Rows are points. Examples show where two turns around zero, p and q, send a point. Write where each new point lands after one turn and then the other. Backwards means that the second turn is done in reverse. Each puzzle has new turns, and all numbers are rounded.

Turn p:
[-0.04  0.03] => [-0.03  0.04]
[-0.02  0.10] => [0.01 0.10]
[0.24 0.18] => [0.28 0.11]
[-0.47  0.42] => [-0.34  0.53]
[ 0.29 -0.73] => [ 0.09 -0.78]
Turn q:
[ 0.19 -0.22] => [-0.27 -0.12]
[0.24 0.14] => [ 0.06 -0.27]
[-0.06 -0.56] => [-0.52  0.22]
[-0.61  0.35] => [0.51 0.48]
[0.24 0.29] => [ 0.21 -0.31]
Where do these land?
q, then p: [-0.37  0.23] => [0.39 0.19]
p, then q: [-0.21 -0.31] => [-0.15  0.34]
q, then p: [0.58 0.08] => [-0.24 -0.53]

Turn p:
[0.11 0.23 0.28] => [-0.12  0.26 -0.24]
[ 0.30 -0.91 -0.11] => [-0.48 -0.28  0.79]
[-0.21 -0.03 -0.13] => [ 0.14 -0.21 -0.02]
[-0.26  0.27  0.31] => [-0.04 -0.01 -0.48]
[ 0.06  0.43 -0.35] => [ 0.50  0.23 -0.03]
Turn q:
[ 0.03  0.11 -0.82] => [-0.58 -0.43  0.40]
[ 0.21 -0.51  0.22] => [ 0.40 -0.30 -0.31]
[-0.29 -0.03  0.31] => [0.32 0.26 0.09]
[-0.06  0.03 -0.51] => [-0.31 -0.27  0.32]
[0.06 0.25 0.65] => [ 0.20  0.55 -0.38]
[0.05 0.14 0.15] => [-0.03  0.18 -0.11]
Where do these land?
p, then q: [0.39 0.44 0.04] => [-0.49  0.32 -0.04]
q, then p backwards: [ 0.03  0.48 -0.26] => [ 0.33 -0.25  0.36]
q, then p: [-0.26 -0.24 -0.01] => [-0.29  0.20  0.07]
q, then p: [-0.39 -0.55 -0.24] => [-0.67  0.15  0.21]
q, then p: [-0.03  0.30  0.61] => [ 0.51  0.43 -0.12]
q, then p backwards: [ 0.25 -0.43 -0.13] => [-0.50 -0.10 -0.08]

Turn p:
[-0.72 -0.57 -0.17 -0.12] => [-0.27 -0.16  0.87 -0.16]
[-0.11  0.24 -0.07 -0.20] => [-0.15  0.30 -0.02  0.01]
[ 0.66  0.12 -0.04  0.10] => [ 0.47  0.01 -0.49 -0.04]
[ 0.51  0.25 -0.05 -0.34] => [ 0.39  0.43 -0.31  0.11]
[ 0.46  0.21 -0.11  0.13] => [ 0.26  0.05 -0.44 -0.12]
[-0.46 -0.24  0.63  0.31] => [-0.41 -0.59  0.22  0.44]
[-0.34 -0.01 -0.18  0.12] => [-0.28 -0.05  0.16 -0.23]
Turn q:
[-0.57  0.33 -0.15 -0.09] => [ 0.19  0.60 -0.24 -0.10]
[-0.22  0.28  0.31  0.18] => [-0.26  0.31 -0.18  0.24]
[ 0.17 -0.64 -0.09  0.28] => [ 0.14 -0.67 -0.24  0.04]
[ 0.37 -0.07 -0.38 -0.30] => [ 0.28 -0.20  0.45 -0.24]
[0.23 0.12 0.27 0.25] => [-0.26 -0.08  0.09  0.35]
[ 0.36  0.31  0.55 -0.50] => [-0.68  0.16  0.51 -0.19]
[-0.33 -0.33 -0.50  0.18] => [ 0.58 -0.12 -0.38 -0.09]
Where do these land?
p, then q backwards: [-0.17 -0.17  0.42 -0.38] => [0.34 0.40 0.01 0.31]
p, then q: [ 0.24  0.27 -0.35 -0.42] => [0.02 0.40 0.50 0.13]
q, then p: [ 0.28 -0.28  0.14 -0.08] => [ 0.04 -0.14  0.38  0.11]
p, then q backwards: [-0.14 -0.87  0.15  0.32] => [ 0.81 -0.38 -0.32 -0.03]
q, then p: [-0.11  0.66 -0.02 -0.20] => [-0.38  0.19 -0.49  0.26]
p, then q: [-0.07  0.10  0.22  0.39] => [ 0.27 -0.16 -0.31 -0.15]
q, then p backwards: [-0.03  0.29 -0.55  0.37] => [ 0.48 -0.23  0.22 -0.44]

Turn p:
[ 0.09  0.16  0.06 -0.04  0.21 -0.28] => [-0.13 -0.19  0.17 -0.10  0.21 -0.15]
[-0.32 -0.07 -0.06  0.03  0.46 -0.32] => [-0.41 -0.09  0.46 -0.11  0.02  0.16]
[-0.33 -0.19  0.45  0.29  0.10  0.44] => [-0.19  0.64  0.03 -0.08 -0.40 -0.15]
[ 0.38  0.19  0.50  0.20 -0.01  0.12] => [ 0.06  0.22 -0.22 -0.27  0.12 -0.55]
[-0.24  0.33 -0.42  0.20 -0.01  0.25] => [ 0.46 -0.02  0.36 -0.02 -0.27  0.16]
[-0.21 -0.22 -0.07 -1.01 -0.22 -0.33] => [-0.37 -0.36 -0.13  0.94  0.29  0.19]
[ 0.25  0.00  0.21  0.21 -0.40 -0.25] => [-0.02 -0.26 -0.43 -0.20 -0.11 -0.25]
[ 0.32 -0.12 -1.19  0.17 -0.34  0.45] => [ 0.97 -0.14 -0.20 -0.10  0.00  0.93]
[ 0.06 -0.08  0.52 -0.05  0.20 -0.07] => [-0.38  0.22 -0.05 -0.05  0.14 -0.34]
Turn q:
[ 0.13  0.07 -0.82 -0.22  0.90 -0.10] => [ 0.71  0.38  0.02  0.51  0.06 -0.81]
[ 0.40 -0.16  0.33  0.36 -0.06 -0.02] => [ 0.10 -0.08  0.25  0.03 -0.31  0.50]
[ 0.14 -0.08  0.25 -0.38  0.47  0.12] => [ 0.55  0.03  0.13 -0.31  0.21 -0.05]
[-0.35  0.51 -0.03  0.13 -0.41  0.04] => [-0.68  0.28 -0.09 -0.10  0.06 -0.05]
[-0.23 -0.32  0.28  0.46 -0.23  0.03] => [-0.35 -0.43  0.31  0.09 -0.02  0.29]
[ 0.20 -0.11 -0.13 -0.47 -0.01  0.34] => [ 0.35  0.07 -0.40 -0.03  0.33  0.10]
[-0.29  0.10  0.11  0.13 -0.65 -0.42] => [-0.68 -0.24 -0.21 -0.19 -0.35  0.00]
Where do these land?
p, then q: [-0.10 -0.32 -0.16 -0.23 -0.56 -0.03] => [-0.20 -0.05 -0.09  0.65  0.11  0.15]
p, then q backwards: [-0.04 -0.12 -0.39  0.33 -0.47  0.40] => [ 0.76 -0.11  0.07 -0.18 -0.06 -0.18]
p, then q: [-0.31 -0.34  0.35  0.45  0.00 -0.64] => [-0.43 -0.55 -0.38 -0.21  0.37 -0.36]
q, then p backwards: [ 0.24  0.63  0.38 -0.41  0.24 -0.46] => [0.07 0.08 0.26 0.88 0.13 0.40]
p, then q: [-0.24  0.21 -0.26 -0.25 -0.07  0.39] => [-0.06  0.22  0.22  0.08 -0.22  0.49]
p, then q: [0.23 0.25 0.49 0.03 0.53 0.31] => [ 0.07  0.36  0.21 -0.53 -0.33 -0.41]
p, then q backwards: [ 0.22 -0.31 -0.40  0.09  0.32  0.04] => [ 0.15  0.04  0.43 -0.08 -0.13  0.43]

Turn p:
[ 0.24 -0.38  0.37 -0.25 -0.08 -0.04 -0.04  0.15] => [-0.40 -0.36  0.14 -0.08 -0.16  0.05  0.26 -0.13]
[-0.44  0.04 -0.41 -0.16 -0.32 -0.51 -0.31 -0.47] => [ 0.56  0.02 -0.16  0.45 -0.24  0.37  0.22  0.54]
[-0.15 -0.17  0.04 -0.07  0.05 -0.40  0.14 -0.11] => [ 0.04 -0.09  0.01  0.01 -0.20 -0.16  0.20  0.36]
[ 0.37 -0.10  0.26  1.10 -0.08  0.38  0.21 -0.27] => [ 0.55 -0.34  0.32 -0.16  0.56 -0.65 -0.10 -0.63]
[ 0.20  0.16 -0.05 -0.24  0.34  0.38  0.37 -0.29] => [-0.04  0.19  0.27 -0.19 -0.35 -0.11 -0.55 -0.14]
[ 0.19  0.18  0.09  0.16  0.20 -0.33 -0.63 -0.04] => [-0.05 -0.24  0.23  0.22  0.53  0.28 -0.06  0.36]
[ 0.09 -0.37 -0.49 -0.27  0.07 -0.41  0.16 -0.17] => [ 0.08  0.31  0.39  0.13 -0.41  0.01  0.38  0.32]
[-0.04 -0.21  0.56 -0.10 -0.46 -0.44  0.10  0.27] => [-0.35 -0.53 -0.33  0.22 -0.13 -0.24  0.47  0.04]
[-0.11  0.38 -0.09 -0.29 -0.36  0.30 -0.17  0.56] => [-0.36  0.28 -0.56  0.21  0.10  0.35 -0.06 -0.33]
[ 0.32  0.63 -0.07 -0.06  0.90  0.53  0.06  0.45] => [-0.60  0.58  0.18 -0.40  0.45 -0.02 -0.84 -0.07]
[-0.68 -0.15 -0.20  0.17 -0.28  0.54  0.10 -0.07] => [ 0.57  0.17 -0.53 -0.38 -0.15  0.14  0.08 -0.33]
Turn q:
[ 0.02  0.25 -0.34  0.65  0.34  0.11  0.09 -0.11] => [ 0.57  0.32 -0.17  0.03 -0.12  0.01  0.22  0.47]
[-0.38 -0.14  0.04  0.06  0.22 -0.32  0.35  0.04] => [-0.04  0.23  0.10 -0.12 -0.01  0.17  0.54 -0.21]
[-0.03  0.43  0.04 -0.66 -0.57 -0.31 -0.48  0.24] => [-0.89  0.00 -0.08 -0.31  0.18  0.09 -0.62  0.06]
[ 0.02  0.17  0.12 -0.26  0.30  0.00 -0.40  0.62] => [-0.02 -0.08  0.04 -0.24  0.70  0.33 -0.28  0.05]
[ 0.57 -0.63 -0.57  0.31 -0.36 -0.29 -0.03 -0.41] => [ 0.01 -0.49 -0.61 -0.03 -0.38 -0.79  0.35  0.14]
[-0.05  0.16  0.65  0.35  0.07 -0.02 -0.33 -0.08] => [ 0.09 -0.36  0.29  0.02 -0.20  0.58 -0.06  0.31]
[-0.12  0.26  0.45 -0.38 -0.35  0.41  0.34  0.31] => [-0.12  0.20  0.13  0.20 -0.07  0.38 -0.56 -0.60]
[ 0.10 -0.01  0.24  0.00  0.25 -0.04  0.52 -0.53] => [ 0.29  0.08  0.46 -0.12 -0.49 -0.18  0.21 -0.23]
[-0.12 -0.49 -0.63 -0.07  0.10  0.45 -0.06 -0.10] => [ 0.11  0.08 -0.16  0.56  0.36 -0.59  0.21  0.00]
Where do these land?
q, then p: [ 0.42  0.37  0.09  0.19 -0.57 -0.15 -0.30  0.24] => [ 0.06  0.33 -0.10  0.01  0.04  0.76  0.36 -0.16]
p, then q: [-0.44  0.46  0.69  0.38  0.06 -0.37 -0.17  0.60] => [ 0.08  0.34 -0.18 -0.16  0.85 -0.28  0.76  0.09]
p, then q: [ 0.36 -0.33 -0.25  0.00  0.21  0.72  0.52 -0.18] => [-0.54 -0.20  0.56 -0.18 -0.54 -0.08 -0.42  0.09]
p, then q: [ 0.13 -0.38 -0.38  0.22 -0.38 -0.21  0.07  0.33] => [ 0.32  0.40  0.06 -0.23 -0.51  0.04  0.15 -0.23]
p, then q: [ 0.02 -0.06 -0.31 -0.34  0.50 -0.32 -0.45 -0.30] => [ 0.21 -0.12 -0.06  0.22  0.32  0.58 -0.49 -0.27]
p, then q: [-0.05  0.17  0.45  0.29 -0.09 -0.05  0.27 -0.44] => [-0.17 -0.56 -0.24 -0.24  0.08 -0.21  0.28  0.09]
p, then q: [-0.29 -0.39 -0.13 -0.20  0.03  0.03 -0.48  0.20] => [ 0.24  0.32  0.08  0.32  0.13 -0.13 -0.26 -0.44]
p, then q: [-0.47  0.34 -0.10  0.04  0.25  0.66  0.41 -0.07] => [-0.45  0.03  0.04 -0.26  0.19 -0.48 -0.50  0.47]
q, then p: [ 0.33 -0.18 -0.06 -0.58 -0.01 -0.30  0.12 -0.38] => [-0.02 -0.41 -0.11  0.17 -0.41  0.03  0.23  0.55]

| TASK GOAL |
Only one stretch of the entries above is wanted: the lines from the one containing "q, then p: [ 0.28" through the one containing "p, then q: [-0.31". Please reproduce it exactly.

| FINISHED TASK |
q, then p: [ 0.28 -0.28  0.14 -0.08] => [ 0.04 -0.14  0.38  0.11]
p, then q backwards: [-0.14 -0.87  0.15  0.32] => [ 0.81 -0.38 -0.32 -0.03]
q, then p: [-0.11  0.66 -0.02 -0.20] => [-0.38  0.19 -0.49  0.26]
p, then q: [-0.07  0.10  0.22  0.39] => [ 0.27 -0.16 -0.31 -0.15]
q, then p backwards: [-0.03  0.29 -0.55  0.37] => [ 0.48 -0.23  0.22 -0.44]

Turn p:
[ 0.09  0.16  0.06 -0.04  0.21 -0.28] => [-0.13 -0.19  0.17 -0.10  0.21 -0.15]
[-0.32 -0.07 -0.06  0.03  0.46 -0.32] => [-0.41 -0.09  0.46 -0.11  0.02  0.16]
[-0.33 -0.19  0.45  0.29  0.10  0.44] => [-0.19  0.64  0.03 -0.08 -0.40 -0.15]
[ 0.38  0.19  0.50  0.20 -0.01  0.12] => [ 0.06  0.22 -0.22 -0.27  0.12 -0.55]
[-0.24  0.33 -0.42  0.20 -0.01  0.25] => [ 0.46 -0.02  0.36 -0.02 -0.27  0.16]
[-0.21 -0.22 -0.07 -1.01 -0.22 -0.33] => [-0.37 -0.36 -0.13  0.94  0.29  0.19]
[ 0.25  0.00  0.21  0.21 -0.40 -0.25] => [-0.02 -0.26 -0.43 -0.20 -0.11 -0.25]
[ 0.32 -0.12 -1.19  0.17 -0.34  0.45] => [ 0.97 -0.14 -0.20 -0.10  0.00  0.93]
[ 0.06 -0.08  0.52 -0.05  0.20 -0.07] => [-0.38  0.22 -0.05 -0.05  0.14 -0.34]
Turn q:
[ 0.13  0.07 -0.82 -0.22  0.90 -0.10] => [ 0.71  0.38  0.02  0.51  0.06 -0.81]
[ 0.40 -0.16  0.33  0.36 -0.06 -0.02] => [ 0.10 -0.08  0.25  0.03 -0.31  0.50]
[ 0.14 -0.08  0.25 -0.38  0.47  0.12] => [ 0.55  0.03  0.13 -0.31  0.21 -0.05]
[-0.35  0.51 -0.03  0.13 -0.41  0.04] => [-0.68  0.28 -0.09 -0.10  0.06 -0.05]
[-0.23 -0.32  0.28  0.46 -0.23  0.03] => [-0.35 -0.43  0.31  0.09 -0.02  0.29]
[ 0.20 -0.11 -0.13 -0.47 -0.01  0.34] => [ 0.35  0.07 -0.40 -0.03  0.33  0.10]
[-0.29  0.10  0.11  0.13 -0.65 -0.42] => [-0.68 -0.24 -0.21 -0.19 -0.35  0.00]
Where do these land?
p, then q: [-0.10 -0.32 -0.16 -0.23 -0.56 -0.03] => [-0.20 -0.05 -0.09  0.65  0.11  0.15]
p, then q backwards: [-0.04 -0.12 -0.39  0.33 -0.47  0.40] => [ 0.76 -0.11  0.07 -0.18 -0.06 -0.18]
p, then q: [-0.31 -0.34  0.35  0.45  0.00 -0.64] => [-0.43 -0.55 -0.38 -0.21  0.37 -0.36]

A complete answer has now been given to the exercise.